**Work to be completed:**
Scan the listing for the word "from" and report every line that contains it.

[Data listing Boundary: Start]

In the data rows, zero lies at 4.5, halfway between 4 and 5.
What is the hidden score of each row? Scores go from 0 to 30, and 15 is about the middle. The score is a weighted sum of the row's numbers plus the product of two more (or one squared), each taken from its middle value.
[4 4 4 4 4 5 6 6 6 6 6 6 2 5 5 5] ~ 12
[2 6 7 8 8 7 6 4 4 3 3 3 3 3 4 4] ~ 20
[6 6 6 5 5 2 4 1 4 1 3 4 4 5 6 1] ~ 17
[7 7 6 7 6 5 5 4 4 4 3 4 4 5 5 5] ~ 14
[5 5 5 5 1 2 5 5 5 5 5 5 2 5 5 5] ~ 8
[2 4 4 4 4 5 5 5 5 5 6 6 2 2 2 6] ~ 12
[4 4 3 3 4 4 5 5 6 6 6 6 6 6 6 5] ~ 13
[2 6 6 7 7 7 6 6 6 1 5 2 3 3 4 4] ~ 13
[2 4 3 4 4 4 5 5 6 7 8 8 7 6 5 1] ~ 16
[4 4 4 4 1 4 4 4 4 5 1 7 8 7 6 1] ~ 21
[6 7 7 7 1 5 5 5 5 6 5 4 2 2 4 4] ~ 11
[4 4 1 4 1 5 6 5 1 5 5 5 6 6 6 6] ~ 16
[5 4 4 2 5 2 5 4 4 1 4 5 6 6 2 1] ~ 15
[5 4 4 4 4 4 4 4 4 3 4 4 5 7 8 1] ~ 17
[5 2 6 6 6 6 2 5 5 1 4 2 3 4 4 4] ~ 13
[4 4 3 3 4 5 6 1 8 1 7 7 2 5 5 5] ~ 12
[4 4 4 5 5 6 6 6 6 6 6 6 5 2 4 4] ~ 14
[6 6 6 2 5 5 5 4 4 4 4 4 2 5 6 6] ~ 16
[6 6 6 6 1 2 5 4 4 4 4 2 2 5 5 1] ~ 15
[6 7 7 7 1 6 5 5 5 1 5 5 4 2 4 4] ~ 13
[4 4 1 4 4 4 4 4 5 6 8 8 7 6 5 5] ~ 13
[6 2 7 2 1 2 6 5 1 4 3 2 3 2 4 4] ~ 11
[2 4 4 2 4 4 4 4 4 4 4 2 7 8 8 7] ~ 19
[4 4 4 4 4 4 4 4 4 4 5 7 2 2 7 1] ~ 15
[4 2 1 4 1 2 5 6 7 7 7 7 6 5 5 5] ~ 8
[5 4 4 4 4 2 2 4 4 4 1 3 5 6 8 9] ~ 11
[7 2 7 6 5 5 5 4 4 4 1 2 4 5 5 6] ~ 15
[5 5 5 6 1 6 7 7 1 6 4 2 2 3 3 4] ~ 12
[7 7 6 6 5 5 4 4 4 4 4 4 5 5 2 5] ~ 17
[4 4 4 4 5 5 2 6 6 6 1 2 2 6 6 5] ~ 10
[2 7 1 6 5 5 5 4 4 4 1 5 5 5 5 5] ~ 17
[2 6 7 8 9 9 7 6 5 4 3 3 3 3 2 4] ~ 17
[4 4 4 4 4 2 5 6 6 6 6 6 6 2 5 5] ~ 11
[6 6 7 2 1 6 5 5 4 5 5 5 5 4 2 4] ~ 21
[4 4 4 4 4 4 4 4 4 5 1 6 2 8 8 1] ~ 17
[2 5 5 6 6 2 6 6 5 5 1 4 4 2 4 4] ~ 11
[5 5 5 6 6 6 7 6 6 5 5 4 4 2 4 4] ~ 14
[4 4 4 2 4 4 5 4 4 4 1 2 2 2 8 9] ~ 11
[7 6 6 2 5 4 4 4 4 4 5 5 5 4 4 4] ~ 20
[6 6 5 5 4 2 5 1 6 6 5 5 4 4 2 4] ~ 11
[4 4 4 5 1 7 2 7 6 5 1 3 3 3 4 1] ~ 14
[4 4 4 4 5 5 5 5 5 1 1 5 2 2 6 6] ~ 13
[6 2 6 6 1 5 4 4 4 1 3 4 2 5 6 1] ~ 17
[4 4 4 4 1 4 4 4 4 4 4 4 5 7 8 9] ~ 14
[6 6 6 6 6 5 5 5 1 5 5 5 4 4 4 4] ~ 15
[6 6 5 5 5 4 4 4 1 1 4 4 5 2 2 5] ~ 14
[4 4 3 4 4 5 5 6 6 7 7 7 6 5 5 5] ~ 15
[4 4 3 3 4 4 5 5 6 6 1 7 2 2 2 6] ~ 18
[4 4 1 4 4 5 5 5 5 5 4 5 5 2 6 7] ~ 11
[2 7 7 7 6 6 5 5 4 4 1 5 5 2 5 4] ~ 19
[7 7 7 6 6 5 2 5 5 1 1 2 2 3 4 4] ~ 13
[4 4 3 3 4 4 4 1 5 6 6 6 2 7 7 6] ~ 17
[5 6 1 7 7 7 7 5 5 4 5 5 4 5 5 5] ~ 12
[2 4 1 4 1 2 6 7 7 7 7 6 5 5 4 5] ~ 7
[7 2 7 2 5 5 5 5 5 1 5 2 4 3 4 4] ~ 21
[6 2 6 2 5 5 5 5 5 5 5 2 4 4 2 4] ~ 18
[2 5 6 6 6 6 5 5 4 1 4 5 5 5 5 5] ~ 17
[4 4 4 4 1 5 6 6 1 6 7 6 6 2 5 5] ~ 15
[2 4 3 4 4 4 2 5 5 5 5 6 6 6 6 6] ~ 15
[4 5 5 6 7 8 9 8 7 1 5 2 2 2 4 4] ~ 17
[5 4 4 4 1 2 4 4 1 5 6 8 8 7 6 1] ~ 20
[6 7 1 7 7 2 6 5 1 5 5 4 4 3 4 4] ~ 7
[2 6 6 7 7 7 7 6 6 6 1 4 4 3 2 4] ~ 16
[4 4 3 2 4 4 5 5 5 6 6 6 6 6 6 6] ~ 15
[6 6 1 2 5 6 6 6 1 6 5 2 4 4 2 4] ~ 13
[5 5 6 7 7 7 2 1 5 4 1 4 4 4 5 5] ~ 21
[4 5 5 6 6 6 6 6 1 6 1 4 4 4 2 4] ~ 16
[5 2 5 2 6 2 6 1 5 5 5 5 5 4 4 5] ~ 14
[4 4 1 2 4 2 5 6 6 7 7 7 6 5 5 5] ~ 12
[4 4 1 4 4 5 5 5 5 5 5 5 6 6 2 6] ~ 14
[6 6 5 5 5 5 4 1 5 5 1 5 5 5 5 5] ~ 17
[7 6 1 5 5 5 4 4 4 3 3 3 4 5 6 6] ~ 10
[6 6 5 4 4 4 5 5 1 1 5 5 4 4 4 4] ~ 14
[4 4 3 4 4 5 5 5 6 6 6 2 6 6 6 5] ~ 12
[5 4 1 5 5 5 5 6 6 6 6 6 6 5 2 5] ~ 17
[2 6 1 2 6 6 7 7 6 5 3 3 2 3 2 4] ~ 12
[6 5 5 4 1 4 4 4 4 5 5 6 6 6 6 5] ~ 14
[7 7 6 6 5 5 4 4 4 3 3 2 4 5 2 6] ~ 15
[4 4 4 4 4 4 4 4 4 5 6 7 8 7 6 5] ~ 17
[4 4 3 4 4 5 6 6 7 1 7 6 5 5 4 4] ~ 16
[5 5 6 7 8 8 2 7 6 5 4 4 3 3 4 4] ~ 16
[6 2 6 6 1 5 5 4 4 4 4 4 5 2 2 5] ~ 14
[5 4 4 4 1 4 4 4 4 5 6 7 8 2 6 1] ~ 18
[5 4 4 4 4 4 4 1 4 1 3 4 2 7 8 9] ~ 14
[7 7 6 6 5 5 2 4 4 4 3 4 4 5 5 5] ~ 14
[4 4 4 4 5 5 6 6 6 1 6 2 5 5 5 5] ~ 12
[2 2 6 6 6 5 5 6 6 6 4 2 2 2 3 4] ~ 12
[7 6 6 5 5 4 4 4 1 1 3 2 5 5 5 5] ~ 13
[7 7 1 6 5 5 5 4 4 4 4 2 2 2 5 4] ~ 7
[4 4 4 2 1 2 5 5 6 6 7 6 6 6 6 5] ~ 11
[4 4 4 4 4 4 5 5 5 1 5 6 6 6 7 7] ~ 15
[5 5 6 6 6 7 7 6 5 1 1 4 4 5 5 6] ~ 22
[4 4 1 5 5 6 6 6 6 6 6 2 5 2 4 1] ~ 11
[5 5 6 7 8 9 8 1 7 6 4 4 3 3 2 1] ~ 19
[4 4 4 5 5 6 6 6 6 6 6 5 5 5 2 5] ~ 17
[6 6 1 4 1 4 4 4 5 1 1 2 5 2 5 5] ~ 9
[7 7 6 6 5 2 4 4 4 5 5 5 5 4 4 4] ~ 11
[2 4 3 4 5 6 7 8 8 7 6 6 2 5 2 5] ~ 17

[Data listing Boundary: End]
[Data listing Boundary: Start]

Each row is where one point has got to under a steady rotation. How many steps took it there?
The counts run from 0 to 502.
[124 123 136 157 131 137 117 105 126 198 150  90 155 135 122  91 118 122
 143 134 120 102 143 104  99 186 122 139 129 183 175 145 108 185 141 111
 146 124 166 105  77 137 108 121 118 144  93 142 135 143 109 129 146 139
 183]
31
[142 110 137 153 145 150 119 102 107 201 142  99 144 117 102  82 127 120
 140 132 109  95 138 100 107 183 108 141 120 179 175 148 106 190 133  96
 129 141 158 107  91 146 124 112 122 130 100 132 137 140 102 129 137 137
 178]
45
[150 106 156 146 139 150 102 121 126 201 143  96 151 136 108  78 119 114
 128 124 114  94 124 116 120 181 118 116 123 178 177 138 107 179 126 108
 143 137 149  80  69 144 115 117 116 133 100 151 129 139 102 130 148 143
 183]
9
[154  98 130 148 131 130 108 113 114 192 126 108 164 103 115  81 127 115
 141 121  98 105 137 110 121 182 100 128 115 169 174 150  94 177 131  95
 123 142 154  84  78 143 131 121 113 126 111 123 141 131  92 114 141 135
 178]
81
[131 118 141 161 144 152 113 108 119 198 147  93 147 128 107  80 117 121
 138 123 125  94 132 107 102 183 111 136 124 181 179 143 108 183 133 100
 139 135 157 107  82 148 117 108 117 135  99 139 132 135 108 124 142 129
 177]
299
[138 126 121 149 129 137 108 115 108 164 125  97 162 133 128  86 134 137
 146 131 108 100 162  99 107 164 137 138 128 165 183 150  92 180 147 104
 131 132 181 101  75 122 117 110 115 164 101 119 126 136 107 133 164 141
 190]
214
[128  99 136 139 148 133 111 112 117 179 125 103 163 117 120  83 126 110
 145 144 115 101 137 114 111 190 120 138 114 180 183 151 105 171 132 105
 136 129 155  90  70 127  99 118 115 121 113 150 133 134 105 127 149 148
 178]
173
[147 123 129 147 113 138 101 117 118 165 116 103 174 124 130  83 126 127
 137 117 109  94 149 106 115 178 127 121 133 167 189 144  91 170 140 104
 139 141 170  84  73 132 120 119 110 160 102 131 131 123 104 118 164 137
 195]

[Data listing Boundary: End]

**Task response:**
What is the hidden score of each row? Scores go from 0 to 30, and 15 is about the middle. The score is a weighted sum of the row's numbers plus the product of two more (or one squared), each taken from its middle value.
The counts run from 0 to 502.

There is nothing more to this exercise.